### Problem statement
Each entry in the material below should be copied without any alteration.

### Material for the task
▼▼▼
Every row gives one point. To make a cloud, some directions were put in groups of two or more. Within a group, all points are equally far from the middle, so they leave a hole (a ring in 2 directions, a hollow ball in 3). The other directions are filled evenly. Then the cloud was stretched, turned, moved and blurred a little. Count the holes, and give their numbers of directions, smallest first.

Cloud (19 x 3):
[[ -5  25  30]
 [ 15 -44 -36]
 [-20  40  60]
 [ 34  54  57]
 [  8  51  37]
 [ 58  40 -16]
 [ -1  45  45]
 [ 32  39  19]
 [ 69 -30 -43]
 [ 15  79  17]
 [ 53 -30  10]
 [ -7  19  36]
 [  8  20  33]
 [-28 -37  54]
 [-13 -49   9]
 [  4 -95  23]
 [-41   2   1]
 [ 35 -25 -50]
 [ 40 -10  68]]
Holes: 0

Cloud:
[[-25 -35 -88 -29]
 [  3  39 -63 -55]
 [-26  23 -38  23]
 [ -8 -23 -61  27]
 [-42  23 -20 -19]
 [-26 -21 -15  71]
 [ -1 -13  40 -51]
 [ 39  21   8 -45]
 [ 76 -58 -19 -19]
 [-31 -66 -85 -31]
 [ 24  11  -3  27]
 [ -2  -2  65   6]
 [-46  39  -9 -31]
 [ 44  61  46  12]
 [ 25  46 -48  14]
 [ 28  45 -40 -45]
 [-15 -13 -89 -23]
 [-39 -21  10 -46]
 [ 44 -34  42  18]
 [ 15  -3 -35 -34]
 [-15  23  29 -45]
 [ 36  -1  35  11]
 [-16 -25  43 -18]
 [  6  43 -39  17]
 [-11 -88  10 -48]
 [ 43 -28  69 -70]]
Holes: 0

Cloud, 53 rows:
[[  23   16   -9   44   45  -43]
 [ -41  -19   -1   25  -69   -1]
 [ -45   -8    2  -37   27   -2]
 [  14  -22   48  -62  -45    7]
 [  -4  -84  -24  -38  -59   23]
 [ -25  -65  -71  -18  -12  -25]
 [  35   16  -14    2  -78   13]
 [ -15    4  -28   23  -58  -11]
 [  54  -12  -37   13    6  -52]
 [ -19  -23   19  -90  -72    4]
 [ -51  -11   19   14  -67  -13]
 [ -46    3   -4  -36  -13  -43]
 [  22   40  -11    4  -42   57]
 [  51  -49  -10  -46   13  -42]
 [  19  -56    8   -4  -10  -91]
 [  18   46   33  -42  -27   24]
 [  10  -32  -11  -61    6   -4]
 [ -47  -61  -39   -5   -6  -73]
 [  11   22   58  -26  -27   35]
 [   3  -59   -3  -47  -54   44]
 [ -57  -50  -21   38  -14   -7]
 [  13  -18   35   52   17   -3]
 [  10  -71   33  -24   18  -67]
 [  -1   25  -27    9  -77   42]
 [ -35  -16   -3  -33   37   11]
 [  37  -45   -9   23  -30  -28]
 [ -45  -48   -2    5  -83   -6]
 [  -7  -41    2  -51   25  -41]
 [ -67   -6   59  -40  -44   41]
 [  55  -23  -14   -4   11  -30]
 [ -35  -32   -8  -35  -91   59]
 [ -39  -19   45  -33  -38  -25]
 [  50    9    2   -9  -66    8]
 [  38  -38    4    9   54  -49]
 [  -6  -40  -13   10  -88  -15]
 [  -8   11   22  -35  -12  -42]
 [  43 -105    5   29   -7  -56]
 [ -42  -24  -39   19  -31    8]
 [ -41  -77  -22   18  -35    3]
 [ -65   48  -19  -37  -65   62]
 [ -14   15   25   29   -9  -37]
 [  56   -9   12  -38  -55  -43]
 [  36  -42  -11  -57  -93   41]
 [  -7  -45   10    0   -6  -84]
 [ -49   12  -29  -63  -82    6]
 [  31  -71   -3  -55   23  -54]
 [  16   67   28  -14  -23   -4]
 [  44  -24    3   12  -25  -10]
 [  23   16    2   24   14  -45]
 [  55  -11   15  -38  -62  -44]
 [ -37  -33  -27  -49  -89   28]
 [  23  -49   24   34  -18  -32]
 [ -65   21   -4  -42  -75   59]]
▲▲▲
### Task answer
Every row gives one point. To make a cloud, some directions were put in groups of two or more. Within a group, all points are equally far from the middle, so they leave a hole (a ring in 2 directions, a hollow ball in 3). The other directions are filled evenly. Then the cloud was stretched, turned, moved and blurred a little. Count the holes, and give their numbers of directions, smallest first.

Cloud (19 x 3):
[[ -5  25  30]
 [ 15 -44 -36]
 [-20  40  60]
 [ 34  54  57]
 [  8  51  37]
 [ 58  40 -16]
 [ -1  45  45]
 [ 32  39  19]
 [ 69 -30 -43]
 [ 15  79  17]
 [ 53 -30  10]
 [ -7  19  36]
 [  8  20  33]
 [-28 -37  54]
 [-13 -49   9]
 [  4 -95  23]
 [-41   2   1]
 [ 35 -25 -50]
 [ 40 -10  68]]
Holes: 0

Cloud:
[[-25 -35 -88 -29]
 [  3  39 -63 -55]
 [-26  23 -38  23]
 [ -8 -23 -61  27]
 [-42  23 -20 -19]
 [-26 -21 -15  71]
 [ -1 -13  40 -51]
 [ 39  21   8 -45]
 [ 76 -58 -19 -19]
 [-31 -66 -85 -31]
 [ 24  11  -3  27]
 [ -2  -2  65   6]
 [-46  39  -9 -31]
 [ 44  61  46  12]
 [ 25  46 -48  14]
 [ 28  45 -40 -45]
 [-15 -13 -89 -23]
 [-39 -21  10 -46]
 [ 44 -34  42  18]
 [ 15  -3 -35 -34]
 [-15  23  29 -45]
 [ 36  -1  35  11]
 [-16 -25  43 -18]
 [  6  43 -39  17]
 [-11 -88  10 -48]
 [ 43 -28  69 -70]]
Holes: 0

Cloud, 53 rows:
[[  23   16   -9   44   45  -43]
 [ -41  -19   -1   25  -69   -1]
 [ -45   -8    2  -37   27   -2]
 [  14  -22   48  -62  -45    7]
 [  -4  -84  -24  -38  -59   23]
 [ -25  -65  -71  -18  -12  -25]
 [  35   16  -14    2  -78   13]
 [ -15    4  -28   23  -58  -11]
 [  54  -12  -37   13    6  -52]
 [ -19  -23   19  -90  -72    4]
 [ -51  -11   19   14  -67  -13]
 [ -46    3   -4  -36  -13  -43]
 [  22   40  -11    4  -42   57]
 [  51  -49  -10  -46   13  -42]
 [  19  -56    8   -4  -10  -91]
 [  18   46   33  -42  -27   24]
 [  10  -32  -11  -61    6   -4]
 [ -47  -61  -39   -5   -6  -73]
 [  11   22   58  -26  -27   35]
 [   3  -59   -3  -47  -54   44]
 [ -57  -50  -21   38  -14   -7]
 [  13  -18   35   52   17   -3]
 [  10  -71   33  -24   18  -67]
 [  -1   25  -27    9  -77   42]
 [ -35  -16   -3  -33   37   11]
 [  37  -45   -9   23  -30  -28]
 [ -45  -48   -2    5  -83   -6]
 [  -7  -41    2  -51   25  -41]
 [ -67   -6   59  -40  -44   41]
 [  55  -23  -14   -4   11  -30]
 [ -35  -32   -8  -35  -91   59]
 [ -39  -19   45  -33  -38  -25]
 [  50    9    2   -9  -66    8]
 [  38  -38    4    9   54  -49]
 [  -6  -40  -13   10  -88  -15]
 [  -8   11   22  -35  -12  -42]
 [  43 -105    5   29   -7  -56]
 [ -42  -24  -39   19  -31    8]
 [ -41  -77  -22   18  -35    3]
 [ -65   48  -19  -37  -65   62]
 [ -14   15   25   29   -9  -37]
 [  56   -9   12  -38  -55  -43]
 [  36  -42  -11  -57  -93   41]
 [  -7  -45   10    0   -6  -84]
 [ -49   12  -29  -63  -82    6]
 [  31  -71   -3  -55   23  -54]
 [  16   67   28  -14  -23   -4]
 [  44  -24    3   12  -25  -10]
 [  23   16    2   24   14  -45]
 [  55  -11   15  -38  -62  -44]
 [ -37  -33  -27  -49  -89   28]
 [  23  -49   24   34  -18  -32]
 [ -65   21   -4  -42  -75   59]]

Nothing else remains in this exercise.